The same things were measured in two ways. Each way mixes the same 10 hidden numbers, adds some noise and spreads widely along 6 directions of its own, which tell nothing about the thing.
Some things both ways: the first way, then the second way.
[-28 -31  -6  26 -21  11   4  20 -16 -15   5 -15  15  19 -12  25  17  -7
  44 -18   4  29 -24   0  11 -12]
[  5  24  -1 -15  -7   8   6   7  -1  19 -23 -15  10   1 -30 -28   5  -2
  52   2]

[-13 -10  19 -16 -14 -43  -2   2 -17 -13  22 -21   7  -7  -1  21  11  -2
   2 -18 -13  16 -17   6  20   0]
[ -2 -15 -13  16  10  13 -13  -6  -4  20 -23   5 -10  -4   2  19  10  14
 -19   5]

[-17 -31  25  34   1 -21  15 -10   2  -8  11  -8  23   3 -29  22   0  -8
  13  10  16 -11   1  13 -10  13]
[ 14 -15  -6  18   4  19  20 -22 -34   4   9  26  10  10  10 -18 -26  -7
  16  -8]

[ 17  13 -37   0  -7  25   8  11  10  -5   1  24 -16 -10  15 -13  -3  -1
 -16   6  -7  16  17 -12  -1  -6]
[  3 -10   4  -1  19  -3   6  10   5  -8  36  13  36   8   8   4 -15   9
  12  -3]

[ -6  -5   0 -15 -11  -1   8  -6   4   2   0 -29 -10   8  23  27  13   1
  -7  -4  -8   4 -16   6   1 -13]
[  3   7   5   4   6   7  -3  -8 -12  -4  21  13   5   6  11   2   7  -2
 -25  12]

[-16 -19   1  -4 -27 -23  12  10   5 -12  28  -7  -4   9 -11  28  -7   0
  21 -22  -7  12 -23  10  17 -23]
[  1   4  10 -15  -2   9   6   6  -6  -7  28   4  13  32  -4  -4  12   2
 -23  25]

[ 16 -17 -10   8  -2  -2  15 -11  13   4  12  -3  -3 -36   5   3   2 -14
 -21   7   0   1  10   7   8   2]
[  1 -14 -19   9  16 -14  -8  -8 -20  11 -12 -22 -24   3  16  27  22  24
 -33  10]

[  9 -23  12  21  -2 -10  13   1  11 -11  -4  -5   0 -17 -12  -2  -3   4
  14   4  14   2   3  11   5   8]
[ -2   3   0  -7   3  -1   5  10  32  -8   8  -2  21   7 -12 -15  -2   7
  32  -8]

[-10  54  14 -25  11 -17 -21   5 -13  13 -12   9   8  16  16 -11   0   4
 -16  -8 -14 -12  15  -7 -17  -5]
[ 13   7   0   5 -22   9 -17  14   9  11 -41 -19 -27  -4  -5   7  -8 -20
  20   2]

[ 29 -16 -32   6 -19   2  25  29  11 -12  20  22 -11 -18  28 -16  -5  -9
  23  -1 -11  38  -6 -15  12  -9]
[ 15  -5  -8   3  -6   6  20  17   7   5  -3 -10  18 -12 -13 -11  14   1
  32  -5]

[-19   5  -4 -15  -8  27 -21   8   5  17 -10 -22 -14  16 -18   7 -16   8
  -4 -16  -5 -28  -5   6  15 -25]
[  5  12  25 -11 -30  -5 -35  -6  11   1  -1  -6 -24  19 -15  17 -13   0
 -47   1]

[-33  16 -21 -32  -1  35 -18  20 -10  27 -22 -19 -15  31  17  -4   2   9
   4  -3 -14 -19 -12 -15  -1 -24]
[ -7  19  18 -19 -33  -9 -10   0 -15 -10   8  -7 -12 -16 -11  -8   3  15
 -37   8]

[-10  14  15  -1  14 -14 -13  -8 -16  -6 -11  -9   6 -17 -15   5   6   6
   3  -8  -5  -2   5   3   3  -4]
[-24  15  34 -11 -12 -16 -35  22  46 -18   4  20  -8  -2 -24  42   6  -1
 -10  -1]

[ -2  41  30  -3  29   9 -13  29  -8  14  -5  30  29  15  -8 -31 -12  16
  14  -6  -2 -16  22  -4 -19   4]
[  8   2  20   1 -29  -3   1  16  23 -13   9  10   6 -18 -17  16  14 -13
 -13 -10]

[  4 -21   9  -1 -11  -9  -9 -10   9  12  -9 -31  -2 -18   3  -5   1  -5
   2 -14   6 -13 -13   4   6  -6]
[ 18  -2 -11  19  -7  -4   4 -17  -8   8  -7  -4   6 -32   1 -15  -5   7
  10 -25]

[-24  56  -6 -50  15 -10 -28   0 -24   9 -12  -8  -7  17  19  -3   8  -1
 -23  -5 -27 -10  -3 -18   1  -8]
[ 12  21  15  21 -17  -7 -31  -8   8  -9 -11  15 -17 -28  -9  -4 -25 -20
  17 -31]

[-13  29  12  -5  11 -21 -11 -18   6   3 -14   0   5  16  -7  -2  -6  -7
 -13   3   3 -25   6   1 -14   4]
[-11  22  21  -4 -14   2  -5  -2  14 -43   6  12 -28  32   1  -8 -20 -32
   9   4]

[ 12  19  26  -9   5   5 -10   5   6  21 -22 -13  -3   8  19 -14  -4  13
 -22   1   0 -21  18   4 -16   2]
[ 20 -13 -27   3 -11  21  -4  24  28  31 -25 -33  22 -27  12 -29 -10   6
  33   2]

[-44 -31  23  25 -14   1  -4   1 -20   6   7 -19  30  20 -11  26  28 -17
  15  -8   8  14 -12   7   1   2]
[ 21 -11 -21  11   5  16   3  23 -17  28  -8 -19  22 -33   2 -15  10  25
  26  10]

[ -8 -30   0   4  11  21  37  10  -5  -5 -20 -32 -16   9  35  24  31  15
  -6  49   4  14  -1   4  -5  23]
[-28  29  12 -13 -14   0 -40  10  35 -12 -24  -3 -22   0 -14   1  -3   8
   1  11]

[  9 -11   1   8 -22 -21   0   5   6  -8   8   5   2 -14   4 -10   0  -6
   9 -21   1  21  -4   0   7  -6]
[  7   2   2   1  -6   8  -8   4  10  14 -32 -18 -16   2  -8  15   4   4
  10   6]

[  7 -17 -24  36 -16  36   5  32   0  11  20  12  22   2   0   0  -4 -27
   8  -8   1  11   9  -4   6  -5]
[ 16  -6 -33  18  16   9  -1  -5 -26   7  -8 -16   1  29   5  17  34  30
 -24  26]

[ -1  21 -18 -24 -32 -10 -22   4  15   5  23  26   3  -2  -3 -26 -12 -10
 -13 -48  -5   7  -5  -8  11 -19]
[ 35   8  -1  10  18  -9  -3  10  -8   8  13 -22  25 -19  -9  -4  -4   8
  21 -17]

[ 10   8  -7  15   3  -3  10  19   6   0   4  29   8  -9  -2 -19 -13   2
   6   5   2   0  21  -4  -9   3]
[ -5 -18 -16  -4  17   7  16   4 -19   4   6 -11   8  28  -2  13  29  38
 -19  30]

[-36  19  14 -31  10 -15   7  13 -12  14  -3   0  -2  -3   7   8  21  29
 -27   5   3  -7  17  21   3   8]
[ 27  21  19  14 -10 -28 -39 -21   1  -7  10   1  -3  -8 -10  18 -36   5
   4 -40]

[ -7 -35 -19   3 -34  15  13 -14  15  -9   6 -14  -9   2  21  11  24 -12
   5 -13   5  36 -26  -4   5 -12]
[ -2   5  29  -2  -2  -4   5  -8 -17 -10  17  17  -6 -18  14  16  -9 -11
 -18  -2]

[-23  17  10   9   4   4 -17   5  -1   3  13  16  16  24 -38   1 -19 -19
 -11  -5   0 -19  12   3  13   4]
[ 33  16  -7  15  20   8 -29  14  16   5  10 -33  10  21 -19 -32   1  20
  21   4]

Other things, the second way, with their names:
j_192: [  4   8  -1   2  13  -5 -19   6  -7  13   8  -3  13 -12 -14   1  16  25
 -11   2]
j_832: [-27   4   7   1  25   2  -7   0 -12 -27  24  20  -3  11   9   6  -3  25
 -22  21]
j_775: [-12  -2   6   7  29 -23   8 -31 -18 -14  34  23   1   4  15  20  10   6
 -36 -13]
j_166: [ -1 -23 -14 -12   0   8  10  13  20  22 -14 -26  -4  12  21   4  10   6
  10  21]
j_669: [-10  34  12 -22  -3  -8   1 -16  -6   0   1  -8 -12   6 -15 -37   2 -15
  11   0]
j_266: [ -4 -10  -2 -10   1  -1  29   2  24  -7   9 -18  -4   9   6 -14  24  -7
  -1   5]
j_855: [ 11  17  -9   3   4   9 -19 -24  26  31 -28 -28   0 -21  15 -36 -22  10
  37 -13]
j_383: [ 17  36  15  14  -1 -15 -22 -12  -5 -17  14   7   4 -12 -17   0   3   9
  11 -20]
j_614: [  0 -24 -18  -4  24   6  15  -7 -27  23   8  10  36  11   2  13  -5  33
  -6   4]
j_19: [  4 -30 -12   5 -17  10   9  21 -14   7 -26  -5 -26   0   7  18   3 -18
 -10  12]
j_716: [ 12   8  -4  -6  -3   8 -18  40  24   0   0 -12  32  -5   8   1 -27  -1
  58   9]
j_744: [  2  11  14  -4  -8   1   1  -4  -3  -1 -16 -10 -26  17 -14  19  17  -7
  -2  12]
j_489: [-12 -13   2   2  12  -4   0 -16 -21   2   8  17  -2   5   4  23   3  18
 -39   3]
j_423: [  4  16  -1  12 -11  13 -24 -17 -16   0 -20  19  -8  10  -8  -6 -37  -6
   9  -7]
j_451: [ -4   5  -6  -2  21  -1  -4  23  -5   8  -2  -3  20 -16 -13  -3   5  13
  22   5]
j_643: [-11  19  -9   6   5   3 -15 -16 -15 -11  -7   1 -20  10   9  -1  14   3
 -25  17]
j_66: [  3 -27   7  18   1  11  -2  28  -7 -19  20  26   0  14   5  48  10   4
 -31  21]
j_991: [ -8  -7  -6   5  29   7 -12  -8  -9  11  -2  -7  -6  29 -11  22  25  47
 -32  25]
j_441: [ -3 -16 -25   5  36   5  27 -10 -17  15   9 -11  23  -1  11 -18  17  43
  17   8]
j_596: [ -5 -14 -21  -1  -5  -6  17  -8 -12   1 -10  -7  -4 -22  31 -10 -13 -14
  -6  -8]
j_890: [  5  -7  -7  11 -20   4  10   0  -6 -14   1  18  -2  13 -17  16  21  -8
 -27   1]
j_859: [-18  19  11   4  13  -6  -7   8  11 -40  26  24  13 -12  -4 -16 -20  -1
  17 -11]
j_414: [ 12 -13   2  21  17  -5  -6 -20 -15  -6   6   5 -20  19   9  16 -13  -3
 -23 -11]
j_311: [  0 -10 -19  11  10  16   0 -27 -23  18 -12   0  -3  10   7  -8   3  36
 -16   9]
j_609: [ 16  -1   2  16  -1   2 -12   8  16  14 -20 -16  -8 -31  -8  -5  -1   1
  19 -17]
j_862: [  4   2  18   1 -36   6 -10 -11 -17   2 -14  21 -29  17  -1  36  -1 -19
 -27   9]
j_433: [ 21 -14   3  29  -1   1 -25  26  11 -16  10  14  -4  12  -2  44   3  -7
 -14   2]
j_955: [ -5  22   8 -11 -16  -7  -4   6   4 -18   1 -23 -21  -8  11 -10   9  -6
 -11  15]
j_447: [ 12  18  16  11  -6  -5 -36 -20  21  -4  -2  12   2  -5  -6   1 -37   1
   8 -28]
j_844: [ -3 -27  -3  -7  -5  -5  32 -11 -42  20 -22   4 -17   4  -2  32   5  -9
 -14  -1]
j_400: [ -3 -13   1  -4   4 -13  -7  19   5  14 -22 -11   0 -21  -4  32 -14  14
  25 -11]
j_503: [ -7  21   4   3  -6 -16  14 -21 -25 -34  18  19  -8  -7   7 -19  -9 -24
   5 -17]
j_300: [ 24 -17  13   6 -10  13  -2  -3  -6  11  -2  -1 -17  35  -5  29   2 -11
 -34  11]
j_938: [ -5 -13 -11  15  32  -2   9 -18 -13  14  -8  10   4  -4  -4  10   8  20
   7 -11]
j_889: [ 29 -35  -4  17 -12   5   6  24   8   3  10  -8   3  -2   6  14   1   1
   0   0]
j_406: [  6   9  19  -2  -8  -9   3 -26 -26 -22  27  11 -17  26  13   9  -7 -12
 -35   4]
j_646: [-16 -16  10 -14  -7   6 -14  38  47  -8  10   9  13  15   8  29  -6   6
   3  20]
j_885: [-15   8  -4   9   4  13  -9  -8 -16   5 -20  20  -5 -10 -24   5  21  16
 -20   5]
j_342: [  8  20   1   4  -4  -5  -9  -5   2  -4   3  -9  -7 -14  -1 -19  12 -13
  -7  -4]
j_909: [ 18  23  -3   0   8   6 -22 -13 -10  28 -16 -18   8   8 -15  -7   2  21
  16   4]
j_462: [  1  19   9  11 -11  -1 -16 -12  19 -26   4   6 -24  22  -1  -1  11 -16
  -6   1]
j_919: [ -5 -17 -16   7  14  -1   3  17   2  11  -3   7  17 -17  -8   4  11   6
  -1  -5]
j_511: [ -7  -4 -33   7  19  -6   3 -13 -13  13  -5  -2  22  -8   4   5  31  30
 -15   2]
j_764: [-21  31  24 -13 -13 -33 -37 -28  -8 -14  -4  22 -20   7 -11  46 -15   3
 -38 -16]
j_654: [  2  26   5   3  -5 -23  -7 -29   8 -24  13 -18  -9 -19   2 -38 -14  10
  -5 -27]
j_94: [ 29  -4   1  35  -4   3 -10 -30 -36   1   6  20  -5 -20  19   7 -27  -7
 -15 -24]
j_82: [  3  21   9 -15   6 -15  -3   2   7   5  17 -15  24 -33   2 -18  -1   7
  14 -11]
j_735: [-37  -4   4 -14   1  -5  -2 -47   0   9  -8  28 -14   8  21  27   5   8
 -51   3]
j_616: [-10  -2  -8   1   3  11   8 -20 -15  -2   2   9  -7  12  26  -2   6   1
 -15  18]
j_657: [  7 -13  -6  -8 -13   1  -8  20  16  21 -16 -12   4  -6  16  11 -13 -18
  25   1]
j_317: [-14 -35 -14  -1  23   6  40 -14 -12   5  -1  11   6  20  13  11  -2   9
   3   2]
j_322: [ 25 -10   0  -1   5  -5  -3  10  21  20   8 -25   7  -1  11   1   7  -8
   2  -3]
j_209: [ -7   9   1 -16  -5  -7  11   2  28 -31  13 -27 -18  33  19 -15  10  -9
  10  19]
j_153: [ 13  -1   8  18 -14   4  -5 -20 -11   5   2  33   5 -13  -6   4 -18 -23
  -9 -27]
j_440: [ -6  14   0 -13  14   0  14 -12  -3   2  10 -24  -3  -9  15 -42   5   5
   9   8]
j_23: [  8   3  -3   9  -1   7   7  -5   9  -7 -11 -15 -13  -7  19 -18 -16 -20
  28  -6]
j_684: [ -9 -11 -26 -13   1  18  39  -9 -34  14   0  -2   9   5  27 -22  27  -4
 -18  33]
j_318: [  6   0 -13   7 -16  25   7   7 -31  -6   4  35  30   2  -4  -1  -3 -13
 -10  12]
j_711: [ -8  -2  -1  -5  -5 -22 -18   0  31  -9 -17 -19 -31   9  18  14 -17 -21
   8 -12]
j_34: [  6  17  -2   1   3  -2  -9  -2   8  -2   2  -5   0  -1  -1 -26  -1  -8
  24  -4]
j_756: [-14  16   5 -30  -6   4  -5  25  23   4   2 -21  11  -1   0 -22   5   4
  15  24]
j_96: [  2  -9  -9  20   9   1 -16   4  -7 -14   0   8 -11  19   6  40   8  17
 -18  11]
j_853: [-10 -30  -3 -10  -4   0  31  41  -6 -11  17  -9  -2 -16  13   5  29   0
 -16  27]
j_795: [  4  10  20   5 -13 -12   3   2  22 -31  14   3 -14 -11   0 -11 -14 -31
  13 -23]
j_396: [-26  -2 -18 -24  15  12  19 -18   2  10   0 -11  11  23  12 -32   7  21
 -18  25]
j_98: [ 20 -23  -2  21  18  19  11  -6  -3   4  28  27  39  11   1  -1 -16  11
   5 -10]
j_200: [ -3   1  33 -15 -16 -24  -3   9   1  -5  10  11  -1 -17  -8  38 -11 -17
 -20 -15]
j_231: [  1 -18 -29  15   6   3  38  -6 -16  -9   2   8  14  -2   4 -15  14   8
  21  -7]
j_734: [ -9  29  23 -18  19  -4  -9  -3   3   6  22   1  26  -8 -30 -20   9  39
  17   2]
j_492: [-10 -23 -22  19  -7  20  -7 -18  10  -6 -12  25 -10  26  15  16  -2   5
 -30   9]
j_490: [ -3  -1  10  -6  14 -14  -1  -3  -3 -10  22   3  -6  45 -17  24  26  15
 -28  14]
j_366: [ -9  -9 -23  -9   7  -7  45 -37 -45  19 -13  -8   5 -28  24 -24  -1   5
   8 -13]
j_420: [ 22  -9 -12  20   4   9  20 -40 -40  15   2   4   5 -19  18 -29 -17   2
  -6 -21]
j_693: [ 27 -17 -20  32   9  16   6  -8 -25   4   2  -3  -9  -3  16 -13   4  -6
 -12   1]
j_464: [ -2  18  22 -21   4 -29  15  26   6 -25  43 -16  16 -25  -1 -18  13  -1
  17  -4]
j_666: [  3  44  22   1 -14   6 -31 -33  -4 -19  10  11 -14  19 -10 -26 -20  -5
 -20  -1]
j_181: [  3 -14  -4 -11   3   4  31  23 -11  13   0 -12  13  -6 -15 -10  19   7
  22   8]
j_979: [ 28   4 -13  31 -26  22 -19 -25  -8  13 -25  16  -1  -4   2  -2 -19 -12
   1 -15]
j_590: [ 23   3  13  11   5 -31  13  -4  14 -31  30 -18 -14   0   4 -13  -4 -25
  12 -32]
j_655: [ 14  12  14  17  29   7 -20  -6  22 -18  39  -2   7  16  14 -17  -1  12
  -3   5]
j_365: [ 17 -39 -20  21   7  -9  35 -25  -7   1  11  12  14  -6  25   3 -18 -15
   1 -37]
j_833: [-29   1  -2 -13   4   8  55 -23 -53 -33  25  34  15  -2  25 -21 -13  -9
  -8  10]

Some of these things the first way, each followed by its name:
[-10  -4  -1  -8 -15  10 -13  13  -3   0  13  -6   8  -1 -12  -1   5  -7
  -5 -29   1  12  -9   7  31   0]
j_365
[-21  44  -7  -8  18  37 -28 -12   1  18 -28  14   9  18  -5 -21   4  -6
 -12 -10   4 -18  11  -8 -16  -9]
j_464
[ -5  17  12  -7   8 -13  -5 -17  13   0   8  10   7  -3 -21  -5 -11  -6
 -28  -2   6 -22  13   9   2  10]
j_414
[-27 -19  13  43  -8  12   0  13  -8  -3   8  10  30  16 -27   9  11 -28
  17  -6  15  21   5  13  19   9]
j_209
[ 19   8  33  -7  21 -49  -3 -23   7   1  -8 -20   9 -21  -9  -7 -19  12
   4   2   0 -46   0  -1 -29   5]
j_885
[-28  20   7   6  22  35 -11  -4  -8  13 -14   7  18  33  -2  -4   9 -18
  -2  12  -1  -9   6 -10 -11   4]
j_853
[ 10 -32 -14 -20 -36 -23  15  16   9 -21  18 -26 -26  -6  13  14  -4  11
  12 -16 -10  21 -29   0  27 -12]
j_396
[ -7   2  27 -17  -3 -19   4  -5   5   3  -1  -5   6  -8   6  -2  11  25
  -8 -13   7  -2   2  13 -12   2]
j_82
[-12   5  35  -6  15 -10  25  42 -19  10   9  -4  19  22  24  16  12  25
   0  22  -5  -1  13  11 -15  18]
j_979
[  0  19  21  -9  25 -18  24  13  -7   4  11  10  16   7  19   6   5  10
 -16  28  -5 -11  19   2 -25  23]
j_643
[-12  17 -14  -4 -11  23 -20  17  -5   6 -12   1   2   8 -10  -7  -1  15
  -4 -23   3  -8   8  -4  -6 -11]
j_614
[ 12  46 -19 -14  14  29 -28  34 -32  -2 -14   2   0  -6   6 -13  -3  14
   4 -16 -27   8  14 -23   0 -14]
j_735
[-10  16  16   7  13  19 -20  -1  -7   3 -11   6  19  16  -9 -16   6 -10
  -4  -4   3   0   8  -6  -1  12]
j_609
[-19  41  37 -27  12   8 -17  -7  -3  13 -23 -21  -1  20   7  15  14  18
 -26 -16  -1  -9   6  26   3  -9]
j_322
[  9 -42  -8  18 -23  17   5  -3  20   0   9 -14   2  -2  -7   0  -6 -15
   8  -9   9   0 -15  -2   6  -3]
j_420
[  6 -48  -5  22 -19   4  12 -20  24 -11  13 -13  -1 -12 -13   5   0 -29
  10  -6  11  13 -21   5  23   0]
j_795
[ 12  18 -26  32   0  19 -21  22 -13   6  11  30  19 -11 -20 -14 -27 -26
  27 -19 -21  -2  16 -24  -6 -31]
j_862
[ 18  -1 -15  23   6   0  -4  12   0   2   2  13  15 -21  -6 -23 -15 -22
  17  -2  -2  -6   8 -15  -2   1]
j_231
[ -6  20   2   7  15 -16 -11 -21   0  -1  -6  16  13  -4 -19 -15  -9 -10
 -17  11   4 -25  19 -12 -23  16]
j_832
[ 35  14  -6  32  16  18   2   1   9   6  -9  19  11 -14   4 -19 -18 -12
  -4  15   0 -15  30 -14 -30   2]
j_616
[-18  42 -17 -36   6  11 -27  13 -17  18 -19 -11  -6  -8   3  -4   4  25
 -18 -22 -12 -24   9  -4  -7 -19]
j_764
[-23 -20  17  21   4 -20  19  17 -14  -3  25  14  33  -9 -13  10  14  -3
  18   3   7  12   6   9  -1  14]
j_383
[ 18   1  -5 -13  -2  -2   4  -2  12  10  11   0  -3 -17  13 -11  -8  -2
 -22   0  -7 -12   6  -5  -5   1]
j_596
[ 11  29   7  -5  27   4  -1  -7   0  -4 -26  -1   2  -9  10 -14   9  14
 -18  13   7  -9  18  -2 -20  18]
j_938
[-20   9  37  -6   5 -38   5  -1 -16  -6  -4  -8   1  -4  -1  19  17  19
 -10   4  -1   8  13  20   0   7]
j_646
[  5 -25 -16   0  -3  35  20  -5  16   1 -17 -28 -18  -4  20  13  13  10
 -10  16   9  -1  -6   5  -2   2]
j_489
[ -7  38  22 -17 -12 -56 -36 -15  -4   0  11  17  19   0 -12 -23  -9 -18
 -11 -40  -7  -3   3  -7   1  -4]
j_23
[-18  31 -24   1  -4  17 -31  20 -21 -11 -13  23   7  14 -17 -24  -4   1
  26 -25  -9  13   2 -27  -2 -16]
j_734
[  8   7  32  27   9 -12 -10  -1   0  10   7  -2  36   2 -22   3 -20  -6
  18 -16   1 -31   8   1 -30  -9]
j_684
[-13  -8  -7  -6 -11  35  -7 -11  14   7 -11 -16  -5  -1  -4   5  11  10
  -3 -21  10  -1 -11   8   0 -17]
j_200
[  5 -19  13  15   2  -3  14 -13  15  -4 -14 -18  -4 -11  -6   8   2   7
  -7  13  17 -12   6  15  -5  11]
j_991
[-19 -18  18 -11  -8 -52  27  -2  -5 -21  37   8  14  -8  -3  19  16  10
   1   2   0  20  -8   9   0  17]
j_451
[ 18  27  -9 -35  18  18   8   2   9   9 -21 -23 -24   3  35   3  -4  22
 -17  14 -15 -22  -1  -5 -15 -11]
j_153
[-28 -14  27  12 -18   4 -22  10 -26  -4 -10 -27  16  17  -9  13  27  -2
   6 -23   5  25  -7   9  18   5]
j_855
[ 15  35   3   0  17   1  -2  -1  -4   9 -11   9  -3 -19  11  -1  -3   6
 -21   6 -12  -8  31   1 -16  -8]
j_657
[ 35 -25 -11   2  -5  -5  25  14  24   4  14 -13 -11 -24  14   0 -24  -2
  16   3  -6 -12 -11   0   4 -12]
j_890
[-21 -32  31  37   4 -17  22   4   0 -15  20  16  33   1 -34   9   4  -3
  34   4  18  10  -1  14  -4  16]
j_181
[ 16  -1 -25   8  -5   4  15   3  10   0  26  20  -3 -17   8   0  -9 -27
 -17   8 -13  12  12  -6  12  -2]
j_433
[-43  11  23  13  12  19 -20  -7 -19  10 -29  -2  25  10 -19  -4  31  10
 -13  -3  23  -4  20  11 -12  18]
j_400
[-26  -4 -11   4   0  27  19  34 -15  -1  16  19   1  22  15  11  20 -13
   3  19 -11  40   5  -1  26   6]
j_889
[ -6   1  45  13   2 -39  -8 -18  -4   1 -10 -19   9 -17 -15  15   4   1
  -4 -12   6  -6  11  25   1  -2]
j_166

━━━━

Would you please filter the lines above and copy every one that includes "ways"?

The same things were measured in two ways. Each way mixes the same 10 hidden numbers, adds some noise and spreads widely along 6 directions of its own, which tell nothing about the thing.
Some things both ways: the first way, then the second way.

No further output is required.